One turn moves each row of this set onto another row. After a few examples, where does it send each row asked below?
J_335: [  4 -27  -4  -4  19  24 -24  -7  12   5 -13  -2  -9  -8  16  -8   3  12
   9  -6   6  -2   1  -4  20  25  16  10   0   7  19 -11   3 -25]
J_280: [ -4  -6  -7  -2   9 -21  19 -11  16  -6 -22  -4 -24 -12   3  12  22 -30
  11  -2  -4  14   7  -2   5  -9  12  -9   3  -1   6   5   7 -15]
J_651: [  8  10 -12 -22  -7 -19  10 -17   5  -3   4 -10  -7  11  13   6   8 -10
 -11  -8   8  12   6  -9  -7  -2  21  -8   6   0  31   4   7   0]
J_511: [ -5  -3 -18  -1  11 -22  14 -16  15  -9 -22 -14 -25  -1  -6  11  19 -26
  10  -4  -3   8  -3  -4   3 -13  24 -14   9   1   6  -2  13 -15]
J_236: [ -4  -6  17   1  18  20 -18 -12  10   7   4  -1  -8  -2  -3 -11   6   4
  11  -5  -9  -2  -4  -3  24   4  25   8   2  18  13 -26   2 -25]
J_830: [  6 -24  -7 -12  11  23 -24 -11   1   0  -9   8  -5  -5  10  -9   4  13
  11   0   7   3  -7  -4  24  22  19  10   8  21  24 -21   8 -23]
J_476: [ 12  -6   8 -10  15  21 -17 -21   8   4  -6   0 -13 -10  16 -12  11   5
   9  -1  13   2  -2   5  27  20  22   7  10  19  18 -20  16 -24]
J_164: [ -2 -28 -19 -16   2 -25   7 -18   2 -25 -11   5 -20   2   4   5   8   2
   3 -10 -12  17  -6 -17  -1 -24  22   4   4   3   4  -1  -2 -14]
J_159: [ 13   2 -14 -23  -7 -10  11 -23  10   1  -6  -8 -11  14  17   7   8  -9
 -11  -9   7   9   9 -16  -1   6  12 -14  -4  -6  21   8   3   1]
J_827: [ -6   2 -10  -2   3 -25  12 -20   7 -14 -16  -9 -30 -15  -5  12  19 -23
  14  -1   6   7  -7  -9   7 -14  21  -8  13   4   8   4   5 -12]
J_808: [ -2 -21 -20 -22  -8 -14   8 -10   2 -21 -20   9 -27   6  -1   9  -1   8
   7  -8 -12  13  -4 -23   0 -16  25  -4  -3   6   9   5  -6 -11]
J_935: [  8  -4  11 -10  11  19 -18 -23  16   1   1 -11 -22 -14  17 -10   6   4
  12  -2  -4   3  -4   2  31  20  12  18   6  10  26  -8   8 -20]
J_950: [ -4  -7  -6  -3   6 -28   7  -5   7  -4 -15  -8 -21 -10   1   6  23 -30
   8  -5  -5   8  -1  -1   4 -16  19 -16   7   1   5   3  11 -13]
J_15: [  0  -8 -14  -6  14 -25  10 -19  15 -13  -9  -6 -24  -3  -1   9  22 -34
  -2  -2   2   7   1   1   9 -10  10 -11   7  -4  14   4   9 -10]
J_525: [  5 -15  14   0  14  27 -21 -12  15   0  -8   0 -12  -1   3  -8   4   7
   4   0  -3   0  -6  -8  24  13  11  10   2  15   6 -16   0 -35]
J_503: [  8   3 -24 -18   0 -14   9 -21  10   1  -9 -19  -6  14  14  10  11 -10
  -6 -16  10  12   5 -13  -9  -1  22 -12   1  -3  22  -2   9   0]
J_52: [ -3 -28 -10  -3  20  14 -29  -5   6   9  -3  -2 -10  -7  11  -8   6   3
  16  -8  -2  -6  -7  -4  21  22  21   5   3  14  29 -19  -2 -15]
J_929: [  3 -19  11  -3  15  27 -22 -11  10   2  -8   8 -11 -12   2  -8   7   0
  13   3   2   5  -9   4  27   9  21   1   9  17  13 -25   8 -27]
J_326: [ -4 -20 -26 -16  -6 -18   8 -18   4 -17 -14  -6 -14  15  -2   9   1   5
   6  -7  -8  14 -10 -24  -6 -15  31  -6   5   5   8  -5  -4 -14]
J_891: [  5   4 -22 -11  -5 -14  11 -23   1   3  -9 -10  -3   3   7  11   7 -10
  -2 -12  15   8  13  -9   0   2  18 -13   3 -10  27   1   8   6]
J_781: [  2 -25  -6 -10  11  18 -24 -13   5   2  -6  -3 -12  -9   8 -10  -4  15
  15  -5  -5   0  -2  -4  32  24  13  17  -1   6  27  -8   6 -17]
J_354: [  8  -2  -3  -3  17  16 -11 -24   3   1  -3  -4 -22  -6  19 -12  10   7
  15  -5  -8  -8  -4   4  24  20  22  18  16  21  25 -22  13 -19]
J_183: [ 10  -5   3  -4  18  27 -15 -20  16  -4 -13  -2 -27  -8  14  -9   6   9
   8  -1   2  -5  -3   3  24  21  17  15  10  12  21 -10   8 -31]
J_143: [  1 -19  13   0  10  21 -26 -10  11   6  -8  -3 -15 -12   2  -9   4   2
  14  -5 -15   6  -5   0  32   6   8  11   1  11  13 -15   6 -24]
J_910: [ -3 -24 -26 -18  -8 -23   8 -11  -5 -20 -11   5 -18   7   3   4  -1   7
   9  -5 -15   9  -5 -11  -2 -15  32  -8   8   0  14   0   0 -10]
J_557: [  1 -19 -18 -12 -16 -14   2 -21  -6 -13 -13   0 -15   7   3   9   0   7
   6 -10  -9  13  -8 -23  -3 -21  23 -12   5   5   4  -5  -6  -4]
J_269: [ 12  -4 -17 -24   2 -13   2 -22   8  -8  -3  -4 -11  13  10   5   4  -3
 -14 -19   7  12  11 -10  -5  -9  21 -10  -2 -11  25   3  10   4]

J_269 moves to J_15
J_326 moves to J_503
And these:
J_781 moves to J_935
J_183 moves to J_525
J_830 moves to J_476
J_280 moves to J_808
J_354 moves to J_236
J_891 moves to J_827
J_950 moves to J_910

One turn moves each row of this set onto another row. After a few examples, where does it send each row asked below?
J_129: [-17  18   5   2   3   8   1  11  -7   0 -14  14   5  18   5 -14 -11  -9
  24  -7   4  23]
J_99: [ -5  -7 -14 -10  11 -15   1   5 -10  25 -36   8   0  11   6  -3   1  22
  25   3   0  -8]
J_550: [ -9  -5  -8   0   8 -16  -3   9 -12   6 -27  26  -3   2   8  -3 -16  33
  27   3   2 -12]
J_784: [ -2   7   6   1  18  -3   5  12 -14  15 -14  19  -3  34   2   9   1  18
   5 -15  16 -12]
J_134: [-13   1  -9  16  -8  -9  -4  22 -12  -2   5  31   5   6   7  24 -16  12
  14   8   0  14]
J_94: [-14  20  -8  11   3   8  -2  13 -14  11   4  11  19  14   5 -13  -7 -17
  22  -2   6   9]
J_298: [-16 -17   0   4  13  11   2  -8  -6  -5 -11   0  -5   4  -1  -5  -7  25
   3   8   3  12]
J_464: [  0   8   0   4  17  -4   3  13 -16  18  -6  17   2  33   4   9   2  16
   4 -13  16 -17]
J_281: [-14   2  -8 -12   4 -27   5  13  -6  11   2 -15   4   7   8  -7   1  12
  29 -11   3  22]
J_441: [-19  11  -4  -8  -1   3   4  21  -3   3  -3  18   0   8   7 -24 -10   1
  23  -3   2  28]
J_729: [-15  -5   5  15  17   8  -3 -16 -12  -6  -3   4   5  10  -1   0 -15  19
   0   2   4  -4]
J_328: [-14  14 -17   2   0   4   1  22 -12  11  14  15  13   4  10 -23  -5  -6
  21   2   2  14]
J_890: [ -7  -6 -12   7  11  -5  -5   3 -14  18 -40  10   5  10   3   6  -5  16
  29   5   4 -13]
J_603: [ -6   5 -12   7  -4 -11  -1   8 -13  23  -2   7  16  25   5  27   3 -10
  10   2  -2  10]
J_175: [-14   6 -16   0   3 -28  -1  17 -14   9  22  -8  13   2  10  -6  -6  12
  26  -8   3   7]
J_356: [ -1   7   1  -4  18  -8   7  12 -14  20  -8  17  -2  34   5   5   3  19
   4 -16  13 -12]
J_559: [-18   2   5  -6   4 -24   2  14  -4  -7  -5  -2  -3   5   6  -3 -13  20
  31 -14   5  26]
J_308: [ -4 -11 -14   9   9  12   3  33 -15  12  -5  21 -10   9   2   8   6  30
   9   3  17  -2]
J_630: [ -5 -11 -12   0  10   7   7  34 -11  11  -6  22 -13  10   2   5   7  32
  10   2  16   3]
J_270: [-14 -15 -12  15  13  13  -3  -6 -14   3   5  -3   8   0  -1  -2  -5  17
   2  12   3  -2]
J_556: [-10   2   2   4  -3  -8   2   7  -7  11 -20  11   5  28   3  28  -2  -3
  14  -2  -2  22]
J_650: [ -4 -11 -19   2  10   6   6  33 -15  16   1  21  -8   8   4   4   9  30
   8   2  16  -3]
J_776: [ -6   2  -8 -13  -4 -20   5   8  -6  23  -8   8   6  27   9  16   5  -2
   9  -2  -5  22]
J_690: [-18   1   4  12   5  -7  -2  11 -10  -8 -18 -10   2   8  -1   9  -9   8
  35  -9  10  24]
J_366: [-15  18  -6 -11   4  -3   5  13  -6  14   3  11   9  16  10 -25  -4  -9
  19  -6   0  18]
J_970: [-13 -17 -12  -9  14   1   4  -6  -5   9   7  -5   0   2   3 -14   0  24
  -3   9  -1   7]
J_70: [ -9   1 -17   1  -9 -22   1  24 -10  10  18  26   6   6  12  13  -9  13
   9   6  -4  12]
J_184: [-12  -3  -4  -4  -8 -19   3  23  -5  -1   1  30  -5   8  10  15 -14  18
  12   3  -3  25]
J_309: [-15  -8   6  -9  17  -6   5 -15  -5   0  -2   1  -3  12   4 -12 -11  25
  -2  -2   0   4]
J_637: [-19  14  -6  14   0  14  -1  20 -11  -2  -2  19   8   5   4 -12 -12  -7
  26   1   7  17]
J_901: [-11  -4  -8   4  16  -4  -1 -13 -12   8  14   0   9   9   4 -10  -8  18
  -4   2  -1  -9]
J_902: [ -6  -4 -18  -5   8 -23  -3  11 -13  17 -13  22   3   1  12  -9 -12  31
  23   5  -1 -18]
J_220: [ -7  -3 -17  11   8 -12  -8  10 -17   9 -18  25   6   1   8   2 -16  28
  27   8   3 -23]
J_16: [-14   5 -16  18   5 -11  -5  12 -18   9  10 -15  19   5   3   8  -3   0
  30  -4   7   5]
J_283: [-18   7  -4  26   5  -9  -8  14 -17  -9   2  -3  13   2   2  12 -17   8
  33  -6  10   9]
J_140: [ -4  -6 -23   2  11 -11  -4   4 -16  28 -26   6  11  10   6   1   1  15
  25   7   2 -19]

J_901 moves to J_970
J_356 moves to J_630
J_776 moves to J_184
And these:
J_441 moves to J_129
J_175 moves to J_281
J_902 moves to J_99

=-=-=

-- Problem requirements --
Copy out exactly the lines that begin at the one with "J_776 moves to J_184" and end at the close of the material above; nothing else belongs in the answer.

-- Result --
J_776 moves to J_184
And these:
J_441 moves to J_129
J_175 moves to J_281
J_902 moves to J_99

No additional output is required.